═══ INPUT

Below is a small trained network, with its code and all its weights. Each question gives an input and a class and asks what happens when units are switched off, that is, made to give their printed mean instead of their output.

import numpy as np


def w(rows, s, z=0):
    codes = np.array(rows[::2]) - 128.0
    scale = np.full(codes.shape[1], s)
    scale[-1] = z or s
    return codes * scale


def norm(h):
    return h / np.sqrt((h * h).mean(-1, keepdims=True) + 1e-5)


def f(y):
    return np.maximum(y, 0)


def log_softmax(a):
    a = a - a.max(-1, keepdims=True)
    return a - np.log(np.exp(a).sum(-1, keepdims=True))


def net(x, mask):
    res = np.array(x, float).reshape(1, 6) / 4 @ E
    u = 0
    for l in range(2):
        y = f(norm(res) @ A[l][:, :-1].T + A[l][:, -1])
        res = res + np.where(mask[u : u + 8], y, B[l][:, -1]) @ B[l][:, :-1]
        u += 8
    return log_softmax(norm(res)[-1] @ U[:, :-1].T + U[:, -1])


A, B = {}, {}
E = w([
[135,178,76,145,162,82,200,103],'x0',
[144,118,121,133,102,94,116,130],'x1',
[91,84,51,92,177,147,99,118],'x2',
[101,81,130,80,76,130,188,98],'x3',
[114,137,164,153,145,129,119,2],'x4',
[130,122,125,124,115,108,119,132],'x5',
],0.009)
A[0] = w([
[135,141,158,68,106,136,142,202,69],'L0N1',
[94,39,187,77,24,178,235,112,26],'L0N2',
[117,105,100,122,165,66,190,134,121],'L0N3',
[164,190,196,150,171,128,44,178,152],'L0N4',
[87,59,203,96,77,180,39,146,99],'L0N5',
[141,92,1,135,117,82,126,238,196],'L0N6',
[162,86,139,99,114,188,118,208,164],'L0N7',
[41,128,160,126,82,139,98,20,3],'L0N8',
],0.0085,0.0038)
B[0] = w([
[71,233,180,165,54,218,99,107,165],'L0N1',
[172,159,39,2,180,45,39,134,206],'L0N2',
[167,129,161,167,166,65,187,166,175],'L0N3',
[180,141,49,44,163,100,119,16,210],'L0N4',
[129,99,132,225,237,65,214,135,217],'L0N5',
[81,162,129,108,121,154,177,60,255],'L0N6',
[168,162,85,154,47,88,228,105,201],'L0N7',
[81,193,84,200,62,137,136,130,181],'L0N8',
],0.0085,0.0086)
A[1] = w([
[117,150,97,112,91,147,172,254,124],'L1N1',
[5,155,101,184,207,103,187,195,115],'L1N2',
[87,108,173,71,145,107,172,203,53],'L1N3',
[143,124,197,154,169,79,176,164,122],'L1N4',
[211,130,147,51,157,77,217,74,210],'L1N5',
[216,174,111,140,184,176,75,133,1],'L1N6',
[149,33,61,206,72,146,137,144,187],'L1N7',
[137,174,169,168,144,98,53,82,211],'L1N8',
],0.0094,0.0025)
B[1] = w([
[133,191,134,216,130,181,141,11,146],'L1N1',
[167,38,159,157,91,192,110,72,190],'L1N2',
[134,155,133,117,226,30,89,82,134],'L1N3',
[155,8,188,243,146,191,113,254,145],'L1N4',
[119,83,199,109,141,132,24,229,254],'L1N5',
[50,110,135,19,176,25,119,234,149],'L1N6',
[81,37,203,135,207,248,148,50,140],'L1N7',
[119,140,82,130,10,198,206,141,174],'L1N8',
],0.0082,0.014)
U = w([
[131,177,47,1,191,26,89,112,75],'0',
[80,225,70,188,54,141,209,95,97],'1',
[189,62,193,199,215,103,185,194,2],'2',
[121,106,137,55,73,196,83,162,206],'3',
],0.0099,0.0069)

Each question gives the input, the list of numbers given to net, and the class t.
The units are the neurons (one row each of A and B). Each row of codes is followed by its name. A weight is (code - 128) times the scale printed after its matrix; where a second scale follows, it is the last column's (A, B and U).
mask holds one flag per neuron, layer by layer. A switched-off neuron (its flag False) gives its mean, the last column of its row in B, instead of its output. The means were averaged over made-up inputs and are rounded, as every weight is.
A unit's drop is (log p(t) with every unit on - log p(t) with that unit switched off) / (log p(t) with every unit on - log p(t) with every unit switched off).
The circuit of an input: a set's keep is (log p(t) with only the set's units on - log p(t) with every unit switched off) / (log p(t) with every unit on - log p(t) with every unit switched off). Starting from the 12 units with the biggest drops (on a tie, the unit counted first), units are removed one at a time, each time the one whose removal leaves the highest keep (on an exact tie, the one counted first), for as long as the keep stays at least 0.8.
units of the circuit, in order: the units of the circuit, biggest drop first
top k neurons: the k neurons with the biggest drops, biggest first
k most important neurons of layer l: the k neurons of layer l with the biggest drops, biggest first
input [-5,-6,-4,-8,8,7], class 0: top 4 neurons -> L0N4, L1N6, L0N1, L1N2
input [3,-6,-6,5,5,6], class 3: units of the circuit, in order -> L0N2, L0N4, L1N5
input [-6,-1,-6,8,-2,1], class 0: units of the circuit, in order -> L0N2
input [8,7,6,0,-5,-1], class 2: top 3 neurons -> L0N3, L0N2, L0N4
input [3,7,2,-3,-4,-1], class 1: 3 most important neurons of layer 1 -> L1N6, L1N4, L1N7
input [2,6,8,-2,0,-1], class 3: units of the circuit, in order -> L0N2, L0N5
input [-1,-4,-1,-4,4,-2], class 0: top 3 neurons -> L0N4, L1N6, L1N2
input [6,-3,7,2,3,-6], class 3: top 2 neurons -> L0N5, L1N2
input [-6,6,1,5,4,3], class 2: top 3 neurons -> L0N5, L0N4, L0N6
input [5,-5,-7,-3,-2,5], class 3: units of the circuit, in order -> L0N5, L0N7
input [-7,3,2,6,-8,-3], class 1: top 2 neurons -> L0N1, L1N1
input [6,-8,-1,7,-7,-8], class 0: top 2 neurons -> L0N2, L0N5
input [-5,0,0,5,5,1], class 0: top 2 neurons -> L0N2, L0N1
input [7,4,-6,8,-7,-5], class 0: top 2 neurons -> L0N2, L0N5
input [1,-1,-3,-6,1,-5], class 0: most important neuron of layer 0 -> L0N4
input [-8,2,4,-7,-5,2], class 2: top 2 neurons -> L0N5, L0N2
input [3,4,7,0,4,-2], class 3: units of the circuit, in order -> L0N5, L0N2
input [5,-6,8,-7,6,6], class 3: 3 most important neurons of layer 1 -> L1N2, L1N8, L1N3
input [3,-2,7,-4,4,0], class 3: top 4 neurons -> L0N2, L0N4, L1N2, L0N5
input [-6,-5,4,3,0,3], class 2: units of the circuit, in order -> L0N5
input [0,4,4,-3,4,7], class 1: top 2 neurons -> L1N5, L0N2
input [2,-7,7,0,-3,5], class 3: 2 most important neurons of layer 0 -> L0N5, L0N8
input [7,-6,7,-2,6,-2], class 2: units of the circuit, in order -> L0N4, L0N6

══════

**YOUR OBJECTIVE:** Using the listing above, retype each line exactly.

**EXERCISE ANSWER:**
Below is a small trained network, with its code and all its weights. Each question gives an input and a class and asks what happens when units are switched off, that is, made to give their printed mean instead of their output.

import numpy as np


def w(rows, s, z=0):
    codes = np.array(rows[::2]) - 128.0
    scale = np.full(codes.shape[1], s)
    scale[-1] = z or s
    return codes * scale


def norm(h):
    return h / np.sqrt((h * h).mean(-1, keepdims=True) + 1e-5)


def f(y):
    return np.maximum(y, 0)


def log_softmax(a):
    a = a - a.max(-1, keepdims=True)
    return a - np.log(np.exp(a).sum(-1, keepdims=True))


def net(x, mask):
    res = np.array(x, float).reshape(1, 6) / 4 @ E
    u = 0
    for l in range(2):
        y = f(norm(res) @ A[l][:, :-1].T + A[l][:, -1])
        res = res + np.where(mask[u : u + 8], y, B[l][:, -1]) @ B[l][:, :-1]
        u += 8
    return log_softmax(norm(res)[-1] @ U[:, :-1].T + U[:, -1])


A, B = {}, {}
E = w([
[135,178,76,145,162,82,200,103],'x0',
[144,118,121,133,102,94,116,130],'x1',
[91,84,51,92,177,147,99,118],'x2',
[101,81,130,80,76,130,188,98],'x3',
[114,137,164,153,145,129,119,2],'x4',
[130,122,125,124,115,108,119,132],'x5',
],0.009)
A[0] = w([
[135,141,158,68,106,136,142,202,69],'L0N1',
[94,39,187,77,24,178,235,112,26],'L0N2',
[117,105,100,122,165,66,190,134,121],'L0N3',
[164,190,196,150,171,128,44,178,152],'L0N4',
[87,59,203,96,77,180,39,146,99],'L0N5',
[141,92,1,135,117,82,126,238,196],'L0N6',
[162,86,139,99,114,188,118,208,164],'L0N7',
[41,128,160,126,82,139,98,20,3],'L0N8',
],0.0085,0.0038)
B[0] = w([
[71,233,180,165,54,218,99,107,165],'L0N1',
[172,159,39,2,180,45,39,134,206],'L0N2',
[167,129,161,167,166,65,187,166,175],'L0N3',
[180,141,49,44,163,100,119,16,210],'L0N4',
[129,99,132,225,237,65,214,135,217],'L0N5',
[81,162,129,108,121,154,177,60,255],'L0N6',
[168,162,85,154,47,88,228,105,201],'L0N7',
[81,193,84,200,62,137,136,130,181],'L0N8',
],0.0085,0.0086)
A[1] = w([
[117,150,97,112,91,147,172,254,124],'L1N1',
[5,155,101,184,207,103,187,195,115],'L1N2',
[87,108,173,71,145,107,172,203,53],'L1N3',
[143,124,197,154,169,79,176,164,122],'L1N4',
[211,130,147,51,157,77,217,74,210],'L1N5',
[216,174,111,140,184,176,75,133,1],'L1N6',
[149,33,61,206,72,146,137,144,187],'L1N7',
[137,174,169,168,144,98,53,82,211],'L1N8',
],0.0094,0.0025)
B[1] = w([
[133,191,134,216,130,181,141,11,146],'L1N1',
[167,38,159,157,91,192,110,72,190],'L1N2',
[134,155,133,117,226,30,89,82,134],'L1N3',
[155,8,188,243,146,191,113,254,145],'L1N4',
[119,83,199,109,141,132,24,229,254],'L1N5',
[50,110,135,19,176,25,119,234,149],'L1N6',
[81,37,203,135,207,248,148,50,140],'L1N7',
[119,140,82,130,10,198,206,141,174],'L1N8',
],0.0082,0.014)
U = w([
[131,177,47,1,191,26,89,112,75],'0',
[80,225,70,188,54,141,209,95,97],'1',
[189,62,193,199,215,103,185,194,2],'2',
[121,106,137,55,73,196,83,162,206],'3',
],0.0099,0.0069)

Each question gives the input, the list of numbers given to net, and the class t.
The units are the neurons (one row each of A and B). Each row of codes is followed by its name. A weight is (code - 128) times the scale printed after its matrix; where a second scale follows, it is the last column's (A, B and U).
mask holds one flag per neuron, layer by layer. A switched-off neuron (its flag False) gives its mean, the last column of its row in B, instead of its output. The means were averaged over made-up inputs and are rounded, as every weight is.
A unit's drop is (log p(t) with every unit on - log p(t) with that unit switched off) / (log p(t) with every unit on - log p(t) with every unit switched off).
The circuit of an input: a set's keep is (log p(t) with only the set's units on - log p(t) with every unit switched off) / (log p(t) with every unit on - log p(t) with every unit switched off). Starting from the 12 units with the biggest drops (on a tie, the unit counted first), units are removed one at a time, each time the one whose removal leaves the highest keep (on an exact tie, the one counted first), for as long as the keep stays at least 0.8.
units of the circuit, in order: the units of the circuit, biggest drop first
top k neurons: the k neurons with the biggest drops, biggest first
k most important neurons of layer l: the k neurons of layer l with the biggest drops, biggest first
input [-5,-6,-4,-8,8,7], class 0: top 4 neurons -> L0N4, L1N6, L0N1, L1N2
input [3,-6,-6,5,5,6], class 3: units of the circuit, in order -> L0N2, L0N4, L1N5
input [-6,-1,-6,8,-2,1], class 0: units of the circuit, in order -> L0N2
input [8,7,6,0,-5,-1], class 2: top 3 neurons -> L0N3, L0N2, L0N4
input [3,7,2,-3,-4,-1], class 1: 3 most important neurons of layer 1 -> L1N6, L1N4, L1N7
input [2,6,8,-2,0,-1], class 3: units of the circuit, in order -> L0N2, L0N5
input [-1,-4,-1,-4,4,-2], class 0: top 3 neurons -> L0N4, L1N6, L1N2
input [6,-3,7,2,3,-6], class 3: top 2 neurons -> L0N5, L1N2
input [-6,6,1,5,4,3], class 2: top 3 neurons -> L0N5, L0N4, L0N6
input [5,-5,-7,-3,-2,5], class 3: units of the circuit, in order -> L0N5, L0N7
input [-7,3,2,6,-8,-3], class 1: top 2 neurons -> L0N1, L1N1
input [6,-8,-1,7,-7,-8], class 0: top 2 neurons -> L0N2, L0N5
input [-5,0,0,5,5,1], class 0: top 2 neurons -> L0N2, L0N1
input [7,4,-6,8,-7,-5], class 0: top 2 neurons -> L0N2, L0N5
input [1,-1,-3,-6,1,-5], class 0: most important neuron of layer 0 -> L0N4
input [-8,2,4,-7,-5,2], class 2: top 2 neurons -> L0N5, L0N2
input [3,4,7,0,4,-2], class 3: units of the circuit, in order -> L0N5, L0N2
input [5,-6,8,-7,6,6], class 3: 3 most important neurons of layer 1 -> L1N2, L1N8, L1N3
input [3,-2,7,-4,4,0], class 3: top 4 neurons -> L0N2, L0N4, L1N2, L0N5
input [-6,-5,4,3,0,3], class 2: units of the circuit, in order -> L0N5
input [0,4,4,-3,4,7], class 1: top 2 neurons -> L1N5, L0N2
input [2,-7,7,0,-3,5], class 3: 2 most important neurons of layer 0 -> L0N5, L0N8
input [7,-6,7,-2,6,-2], class 2: units of the circuit, in order -> L0N4, L0N6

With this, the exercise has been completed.